*Exercise input*
----------------------------------------

A = -232  529  646  70  -178  310  -640  -113
A[0] => -232
A[3] => 70
A[4] => -178

data = -7  -51  -81  23  212  47  125  511  626
data[0] = -7
data[1] = -51
data[2] = -81
data[5] = 47

m =
3504	8502	6947	5725	8607	8986	8294	5797	8422	7169
5651	6349	4415	5725	6421	6582	5863	4936	6472	6813
5651	7016	5622	5780	5924	4685	7514	6710	6044	6813
3012	5722	5129	5725	6924	5880	5858	5797	6059	6813
6397	6349	6323	5229	6421	7099	4605	6676	6066	5379
5651	8562	5859	5725	5165	6562	5857	5485	5500	5813
5526	6349	5798	5069	6592	5274	5909	6484	5974	7069
8437	6619	2078	1890	2419	4681	5858	3329	2019	9752
5651	5895	4355	3385	6965	6562	4097	8225	6417	5088
5651	7569	7770	5725	6421	7383	6542	5108	5214	6813
5651	5513	5622	6142	6421	7063	5767	5626	6519	6813
5735	5476	5622	5725	6274	5735	5858	7779	6366	6552
m[-12,-10] -> 3504
m[:, -5] -> [8986, 6582, 4685, 5880, 7099, 6562, 5274, 4681, 6562, 7383, 7063, 5735]
m[10,-7] -> 6142
m[-8,-2] -> 6066
m[-7,-8] -> 5859
m[11,-3] -> 7779
m[3,6] -> 5858
m[7,7] -> 3329
m[3,0] -> 3012
m[-4,-8] -> 4355
m[1,-4] -> 5863
m[2,4] -> 5924
m[-4,-4] -> 4097
m[6,4] -> 6592
m[-12,-2] -> 8422
m[2,2] -> 5622
m[5,3] -> 5725
m[-11,0] -> 5651
m[8,9] -> 5088
m[-4,7] -> 8225
m[4,-6] -> 6421
m[-5,-8] -> 2078
m[-12,4] -> 8607
m[-6,2] -> 5798
m[-10] -> [5651, 7016, 5622, 5780, 5924, 4685, 7514, 6710, 6044, 6813]
m[7] -> [8437, 6619, 2078, 1890, 2419, 4681, 5858, 3329, 2019, 9752]
m[-7,-10] -> 5651
m[:, -10] -> [3504, 5651, 5651, 3012, 6397, 5651, 5526, 8437, 5651, 5651, 5651, 5735]
m[10,-2] -> 6519
m[-1,-1] -> 6552
m[1] -> [5651, 6349, 4415, 5725, 6421, 6582, 5863, 4936, 6472, 6813]
m[:, 3] -> [5725, 5725, 5780, 5725, 5229, 5725, 5069, 1890, 3385, 5725, 6142, 5725]
m[5] -> [5651, 8562, 5859, 5725, 5165, 6562, 5857, 5485, 5500, 5813]

a = (16, 1, 12, -26, 13, 25, 5, 14, 25, 12, 12, 7, 11, 4, 5)
a[-15] -> 16
a[-3] -> 11
a[-13] -> 12
a[-8] -> 14
a[5] -> 25
a[-9] -> 5
a[-1] -> 5

B =
[[2614 6527 4098 7920 6792]
 [3010 7566 4092 7588 6495]
 [5460 6494 3308 6868 4601]
 [4252 6923 3844 7086 4819]
 [6829 7454 8065 3030 4617]
 [7927 2866 6714 5141 6853]
 [6125 8009 6672 4239 3377]
 [4084 7326 4004 7600 4583]
 [6877 5713 2980 6935 3333]]
B[-9, 0]: 2614
B[0, -2]: 7920
B[-3]: [6125, 8009, 6672, 4239, 3377]
B[:, -4]: [6527, 7566, 6494, 6923, 7454, 2866, 8009, 7326, 5713]
B[0, -1]: 6792
B[-9]: [2614, 6527, 4098, 7920, 6792]
B[-5]: [6829, 7454, 8065, 3030, 4617]
B[8, -5]: 6877
B[6, 0]: 6125
B[1, -3]: 4092
B[-9, 1]: 6527
B[-8, 3]: 7588
B[7, 3]: 7600
B[5]: [7927, 2866, 6714, 5141, 6853]
B[7, 4]: 4583
B[2, -5]: 5460
B[-1, 1]: 5713
B[2]: [5460, 6494, 3308, 6868, 4601]
B[7, 2]: 4004
B[-3, 1]: 8009
B[4, 3]: 3030
B[5, 3]: 5141

M =
249  1  322  -24  101  -494  191  -37  -258  -120  38  -120  30  -69
-211  424  318  382  -499  351  374  -319  513  493  381  -316  361  409
Indices start at 0.
(0, 0) = 249
(1, 3) = 382
(0, 13) = -69
(1, 10) = 381
(0, 11) = -120
(0, 9) = -120
(1, 11) = -316
(0, 3) = -24
(1, 5) = 351
(1, 2) = 318

W =
-271  -82  -410  -357  418  313  121  -37  142  173
-537  -1  -455  -240  200  97  195  -50  128  246
45  67  165  -115  -374  93  202  -47  -111  -170
439  -25  611  273  -639  -129  -142  21  -151  -263
389  180  327  288  -204  -246  -81  8  -221  -243
-211  -51  41  -385  295  463  -188  284  550  54
W[0,0]: -271
W[4]: [389, 180, 327, 288, -204, -246, -81, 8, -221, -243]
W[2,0]: 45
W[1,4]: 200
W[4,1]: 180
W[5,2]: 41
W[:, 0]: [-271, -537, 45, 439, 389, -211]
W[0,3]: -357
W[3,6]: -142
W[3]: [439, -25, 611, 273, -639, -129, -142, 21, -151, -263]
W[1,8]: 128
W[1,5]: 97
W[:, 9]: [173, 246, -170, -263, -243, 54]
W[:, 2]: [-410, -455, 165, 611, 327, 41]
W[:, 1]: [-82, -1, 67, -25, 180, -51]
W[2,3]: -115
W[4,7]: 8
W[4,5]: -246
W[2]: [45, 67, 165, -115, -374, 93, 202, -47, -111, -170]
W[5,1]: -51
W[4,6]: -81
W[1]: [-537, -1, -455, -240, 200, 97, 195, -50, 128, 246]
W[5,4]: 295
W[4,9]: -243
W[:, 3]: [-357, -240, -115, 273, 288, -385]

grid =
123  -153  -112  -53  420
161  75  -86  65  38
17  -467  52  -41  -186
-220  -115  116  -146  199
-240  334  -95  -73  -31
-129  -88  48  44  422
142  302  -7  16  119
-30  33  65  200  -33
-349  -64  192  21  -193
63  31  -10  110  -607
192  123  -237  8  2
56  -565  135  -60  401
266  -94  35  -195  85
grid[0,0]: 123
grid[6,0]: 142
grid[4,4]: -31
grid[9,0]: 63
grid[5,2]: 48
grid[4,2]: -95
grid[9,2]: -10
grid[7,0]: -30
grid[3]: [-220, -115, 116, -146, 199]
grid[2,1]: -467
grid[7,4]: -33
grid[:, 0]: [123, 161, 17, -220, -240, -129, 142, -30, -349, 63, 192, 56, 266]
grid[3,3]: -146
grid[2,2]: 52
grid[6,1]: 302
grid[3,0]: -220
grid[6,4]: 119
grid[0,1]: -153
grid[8,2]: 192
grid[7,3]: 200
grid[4,0]: -240
grid[:, 3]: [-53, 65, -41, -146, -73, 44, 16, 200, 21, 110, 8, -60, -195]

arr =
73  -131  -26  85  73  109  65  -356  -276  61  44  271  -160  -45  383  -305
135  270  242  135  -157  -186  -171  -122  -193  -309  -240  -2  -128  -307  -49  -128
14  333  92  -67  -119  -184  -148  370  369  -115  -110  232  0  -374  348  -42
94  261  48  3  -62  -95  -148  202  138  -47  41  116  335  376  73  -190
105  77  72  -178  -113  -147  105  317  474  124  -230  -116  366  -597  -72  213
134  39  208  -71  -231  -104  195  -98  133  66  -456  114  21  -152  100  80
158  274  221  -147  -283  -304  22  283  415  -1  -220  273  -329  -280  -325  20
364  557  149  2  -126  -253  -352  308  144  -269  -161  48  53  -512  -259  -342
395  463  335  131  -242  -478  -337  115  -57  -519  -18  18  -181  -174  -80  45
351  23  317  159  -174  -74  3  -452  -336  -134  101  38  63  -206  42  -27
208  403  150  27  -69  -181  -327  314  94  -318  51  101  136  216  4  -13
Indices start at 0.
row 0 col 0: 73
row 7 col 3: 2
row 5 col 8: 133
row 5 col 11: 114
row 10 col 2: 150
row 9 col 14: 42
row 10 col 13: 216
row 9 col 8: -336
row 4 col 15: 213
row 9 col 1: 23
row 3 col 5: -95
row 1 col 13: -307
row 9 col 6: 3
row 6 col 15: 20
row 3 col 4: -62
row 4 col 6: 105
row 8 col 5: -478
row 3 col 1: 261
row 4 col 11: -116
row 3 col 0: 94
row 8 col 12: -181
row 0 col 9: 61
row 3 col 2: 48
row 9 col 12: 63
row 0 col 2: -26
row 2 col 8: 369
row 4 col 0: 105
row 10 col 0: 208
row 5 col 5: -104
row 2 col 5: -184
row 8 col 7: 115
row 6 col 7: 283
row 0 col 1: -131
row 5 col 12: 21
row 1 col 0: 135
row 2 col 3: -67
row 3 col 15: -190
row 6 col 10: -220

----------------------------------------

*What is needed*
Among the lines above, show every one that contains the string "data".

*Reply to the task*
data = -7  -51  -81  23  212  47  125  511  626
data[0] = -7
data[1] = -51
data[2] = -81
data[5] = 47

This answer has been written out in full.